Rows are points. To make a cloud, some directions were put in groups of two or more. Within a group, all points are equally far from the middle, so they leave a hole (a ring in 2 directions, a hollow ball in 3). The other directions are filled evenly. Then the cloud was stretched, turned, moved and blurred a little. How many holes are there, and how many directions does each take, smallest first?

Cloud (13 x 2)
[[ 27  47]
 [-14 -64]
 [ 31  46]
 [ 55  15]
 [-23 -61]
 [ 47 -43]
 [-20  53]
 [-59 -18]
 [ 55 -31]
 [ 43  34]
 [ 12 -64]
 [ 38  39]
 [ 53 -34]]
Holes: 1 (2)

Cloud (22 x 3)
+---+
_TASK REQUIREMENTS_: From the first line to the last, repeat the records exactly.

_ANSWER SPACE_:
Rows are points. To make a cloud, some directions were put in groups of two or more. Within a group, all points are equally far from the middle, so they leave a hole (a ring in 2 directions, a hollow ball in 3). The other directions are filled evenly. Then the cloud was stretched, turned, moved and blurred a little. How many holes are there, and how many directions does each take, smallest first?

Cloud (13 x 2)
[[ 27  47]
 [-14 -64]
 [ 31  46]
 [ 55  15]
 [-23 -61]
 [ 47 -43]
 [-20  53]
 [-59 -18]
 [ 55 -31]
 [ 43  34]
 [ 12 -64]
 [ 38  39]
 [ 53 -34]]
Holes: 1 (2)

Cloud (22 x 3)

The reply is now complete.